[ 42   0  19  32  48 -23  -2  27  -3 -12 -17  12 -22   7   0 -15  30  -7
  14  11  -6  14   4  -3  16   7  16   6   5   1   7  -7  10  14  -6   8
  26  -2  22   4   4  29  14  -8  35   8  21  -5 -29   2 -20   3 -18 -18
  -6  16  -6   6   7   1 -15   2 -17  18  -8   3 -17   8   0  -4  14  16
  -1  28   9   4 -24]  Nife + Duru
[ 14  11 -16  38   3 -32   3 -12 -25 -51   0   8 -16   2  -4   5  -1 -21
  18   2  -4  -3  -6   5  19   7  11  10  -4   8  12  -9  10  32  -8 -34
   8   8  12   6   0  19   6 -10  21  -7  20  -5 -28  14 -13  12 -20  -8
  23  -8  21  24  23  18   9  15 -39 -20  18  -9 -12  22  14  -7  22   8
   4 -21  23  -1  11]  lif + Duru
[ 12  10  -6  22   2 -38 -12   1 -13 -35  -4  13  -1 -11  -1  10 -21 -12
  25  11  -8  -7 -17  -7  26   2  -6   2  13  -4  26 -12  14  15  -1 -20
  26   4  30   8  13  33   8   1  12  -2   0   5 -27  16   2  12   2   9
  21 -14  16  14  23  15   5  15 -24  -2  26  -5 -41  23  11 -16  14   2
  15  -6   5  -6   9]  lif + sozuv
[  1   3 -13  16 -15 -19   5  22  -1 -25 -14   1   1   1   6  -2   2   2
   5   3   6  -4 -17  -9   5 -18   6 -10  12  -2   2 -16  -4  13  -2  -5
  12  12  13   7   2  12 -10   9  10  11  -5   0 -24  12   7  10   7  19
   6  -1   6   5   9  -1   8  10  -3  -2   2   0   7   8 -15 -15  26  12
   1 -13  -5   2   5]  lif + sozuv
[ 36   7   5  16   2 -23   0  26 -12 -37  -6  17 -19 -20   7  -7  40  -6
  15   0  -9   2  -7 -14  -2 -20  -9 -28  18   0   8   7   7  12 -11   1
  41  -2   6  21   4  19 -14  -9  19 -28  -3 -13 -33  -4  -4   8  -9  36
  15 -18  -5  -8   4   0  -2  -5   8  16  -6   6   8   0   6 -12  30  16
   0 -29   3 -14  -7]  Nife + sozuv
[  2  12 -16  27   3 -33   1   0  -3 -18   0 -14 -15  -7  -1   5   2   3
  -3   9   0  -8   9   7   2 -10  10   4  -7  -3 -11  -9  -5  15  -9 -25
   8   3  18  13 -10   5  12  -8  -3  -1   1   3 -12  34   6  -2 -14   2
   4 -10   2  11  14  -5   2   9 -27  -3   8  -4   0   6  13   0  21   2
   0  -1   2  -6   1]  lif + Duru
[ 17  15   6  41  34 -32   4   6  21 -23  -8  11 -18   9  -3  -1  22  -7
  41  14  -1   7   3  -3   1 -12  15   1   1  -9   6 -11  10  18  -3  -1
  22   7  19 -12  -6  22   1  -7  36  24  10   6 -26   7  -9  15 -19 -18
  -4  10  -2   8   8  -2  -8   6 -26   9  -9   2  -6   3   5  -7  15  57
   4  12  19  15  -3]  Nife + Duru
[ 10  13 -17  16   3 -39   6   2 -10 -63  -2  -6  -5  -5  -6   3   7  -5
  -2   6   9  -3   7   3   8  -8  12 -12  -2  -4   8   3   1  15   3 -11
   5  25   6  19   1   9 -12  -6  18 -10   3  -4 -23   5  -5   3  -5 -10
  16   1  -1  16  29  -4   7   6 -13  12  -1   0   3  12  -4  -3  39  -9
   2  -6   2 -16  12]  lif + sozuv
[ -1   1 -12  17  -2 -21  22  -1 -15 -29  -2 -16 -17  -3   0   6   0   9
 -12   1   1  -5 -10   3  19   2  -5  -8  -1  17   1   1  -1  -8   6  -7
   6   8  13   9   2  12 -11  -2   1  -3  13   5 -11 -10  14  -5   4   5
  18 -14   5  15  13   8   7   8 -22   2  14 -18   3   0  -1   0  31   5
   5 -12  -3  -5   8]  lif + sozuv
[ 22   2  18  29  16 -26  -7   0 -31  -8   7  18   1  -2 -41  -4  31 -10
  17  10 -14  49  -6   3  11  13   0   8  21   4   6 -23   0   3   4   3
  34   1  30   0  -8  18   8  -9   6  15   1  -3 -28   6   4  29   9  17
   0  50   0   0  22  28  50  11 -14   7  26   5   5  11  15 -27  -7  25
   3  11   1   7   9]  Nife + sozuv
[ 22  12  -1  38  27 -20   6  -7  -9 -28   1  13   3   6   2   1  25   0
  11  11   5   6   7   0  12 -12  12   9  13   4   5   1  -2   8   2  10
  34  15  25  -7   0  12   8  -5  26   6  17   0 -35  15  -9  21  -3  -9
   0  19  -1  15   6  18 -11   8 -13   9  -1  12  -6  12   5   2  20  25
  -2   3  12   9 -22]  bukat + Duru
[ 17  -2 -13   5 -14 -28  -7   9  -6 -17   2   0 -17 -12   0   9   1 -37
 -11   1   5 -27  -9   4  -5  -4  12 -11   7  -5  -2   2  -3  14  -9 -22
 -24  21   8  15  -5   1  -4   5   9 -16  -6   3 -38   3 -23 -16  -9  -7
   8 -19  -7   4  28 -10  -2  -3 -17   9   1  -5   9  -1  -1   1   5  -7
   3 -21   0 -10   4]  lif + sozuv
[ 44   4  11  19  28 -19  -1   3  -5 -10 -13   7   5   4   4  -5  40  -8
  -6  12  -7  10   3   3  -1 -10   8 -11  17  -1   1  -3  -1   4  16  24
  19   5  27   2   1  13 -13  -2  17  -2   3   1 -17   1 -15   4 -15 -12
  -5  14 -12  -8 -13   4 -27  11   7  21 -15   2 -65   3 -28  -4   5  15
   1   5   2  13 -15]  Nife + Duru
[ 18 -20 -15  13  30 -19 -10   6 -31 -18  12 -21 -11   2 -10   5 -14   6
 -19  -3   6   7   4  10  23   8  13  -5 -27  18  27   9  -7  -4  -4   7
 -25  -4  15  15   8   3 -16  -5   4  11  20  -7   6 -20 -17   1 -31 -21
   2 -23   7  10  -3  -9  -1   5 -12  14  -3   2 -20  -2 -15  15  26 -15
   8  -5  13   1  -4]  Pelu + Duru
[ 14  21   7  37  10 -36   5  12   0 -35   2  36  -4  13 -19 -25  16  -8
  24  26  -8  32   0  10  22  -1 -15  12  17 -12   4   0   2   1  12  -9
  63  17  34  10  17  34  -6  -2  -6  18   2  -3 -20   7   6   6   0   9
  22  46 -23  -1  11  42  -8   8  -1   9  22   7  -2  37  14  -4  18   5
 -10  13  27  -3  -1]  Nife + sozuv
[  1  -1  -6  30 -17 -29  -1  -3   0 -25   0  12  -7  -7   0   7 -13 -10
  11   5   7 -18  -6   5   6  -6   2 -19  11   2  14 -24  -1   8  -5 -25
  -9   6  38  17 -12   7  -3   1  23  -2   8   2 -31   6   9   9  -9   0
  37 -14  11   0   6   5   8  13 -21  -6  14  -4  -3   6  -6  -9  11   2
  -1 -19   0  -7   8]  lif + Duru
[  2  -1 -38  24  10 -52  -4  -6 -28 -40   4 -21 -12  -4  -2  18  -1  16
 -14  22  11   5  -5  23  26 -13  11 -10 -24  12  67   3 -15  21  -4 -19
 -10   8  12   9  -8  12 -16  -7  22 -20  20  17 -11  10   2   0  -4 -14
  13 -12   9  14  29 -18 -16  13 -29  19   7 -14  -2   2 -10   1  36 -11
  15  -6   5 -13   7]  Pelu + Duru
[ 25   1   1  25   6 -32  -2   7 -13 -42  -3  18 -10   3  -8  -8  34 -16
   3  14 -11  21 -18  -9  -2   3  -4 -10  17   7  12   6  -1  15   9  19
  28   9  40   0  -5  24 -32  20  35  11   6   9 -22  -2   3  21  15  11
   4  14   1   8  14  21  -7  11   6   3  11   5 -16  19  -1   2  22  16
 -10  -7   9   1  -2]  bukat + sozuv
[  2  13 -10  11  -1 -11   1  -7  13   8   0   5  -1   9  24  -6  19   9
  -4  17   2  16   3   0   0 -13  -2   8  13 -15  -8  -3 -14   1   9   0
  23  20   9   4 -14   1 -11  18   5   4   5   0  -9   4   2 -15   1  -9
  10  40  13   2   4   3 -12  -5 -10  25  -4   0  16  20 -11  -2  -3   3
  -2   9 -12   5   3]  Nife + sozuv
[  2   7 -28  19   5 -32   9   5 -13 -22 -18  -1  -6   5  -3 -10  -4  -8
  13  12   1 -41   5   5   9  -5   6   8  -4  -7  15 -10  10  14  -6 -28
   2   7  19  32 -12  13   4   4  16 -12   0   0 -26  23  -6   2 -16 -18
  14  -4  11  19  10   2   9   6 -18  -4   4  -3 -14  11  -3 -13  33   4
 -10   2  14  -1   3]  lif + Duru
[ 20   6  -1  34  35 -34  14  17  -9 -31   4  -3 -11   3  -7  -4  14  -6
   0  22   0   7  -9  -7   6 -17  17  -4  -7 -19   7   6   4  14  -9  12
  16   7  24  10   2  18  -4  -4  30  27  17   1  -6   8  -5   8 -18  -5
  11   8   0   6  -6 -12 -14   8 -18  18 -18   0  -7   7  14  -2  35  12
  -2  13  20  12  -4]  Nife + Duru
[  8  -5 -12  14 -50 -34   7  11   4 -24 -11   3  -6  -9  -5   5 -14  -2
   4  -5   1 -17  -1 -11  -2 -20  10 -20   9 -10   2  -6   5  23   3  -9
  16   7   8  11  -7  17 -10   6  16  -1 -12   3 -14  15   4   7   3  15
  12 -14   4   4  19 -19  10   8  -9   4   7   5   6   7  -5 -13  29  -1
  -1  -3   6 -12  11]  lif + sozuv
[ 21   5   8  -8  47  -9  -7  13 -20 -20   3  -4 -12  -6   2  -9  40  -6
  -3  -1  -6  13  -2  -3  11  -4   8  -8   2  10  14   0  11   0  -5  22
 -73  -8   2   4   4  14 -57  -4  27   2   8   0 -10 -12 -10   5 -10 -11
   1  -7   2   1  -1  -8 -32 -17  11  19 -21  13 -14 -12   3   3  14   4
  -7  10  14   6 -22]  bukat + sozuv
[ -4   4  -4  21  11 -26   2   1 -20  -5  -3  21   7   9  -7  -1  -8  -2
  19  15  -3  -9  -9  -9  18   3   0  17  -3   2   6  -3   8  26  -2 -20
   1  11  30   1 -18  12   5   4   9   1   2  32 -16  15  11   5   2   0
   1  13   8   6  22  14   8  37 -25 -10   2  -3  -5  10  11   9  -8   4
   8   6   8   5   7]  lif + Duru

------------

• Exercise objective
Look through the entries above for the word "Nife". Copy every line where it shows up.

• Expected output
  -1  28   9   4 -24]  Nife + Duru
   0 -29   3 -14  -7]  Nife + sozuv
   4  12  19  15  -3]  Nife + Duru
   3  11   1   7   9]  Nife + sozuv
   1   5   2  13 -15]  Nife + Duru
 -10  13  27  -3  -1]  Nife + sozuv
  -2   9 -12   5   3]  Nife + sozuv
  -2  13  20  12  -4]  Nife + Duru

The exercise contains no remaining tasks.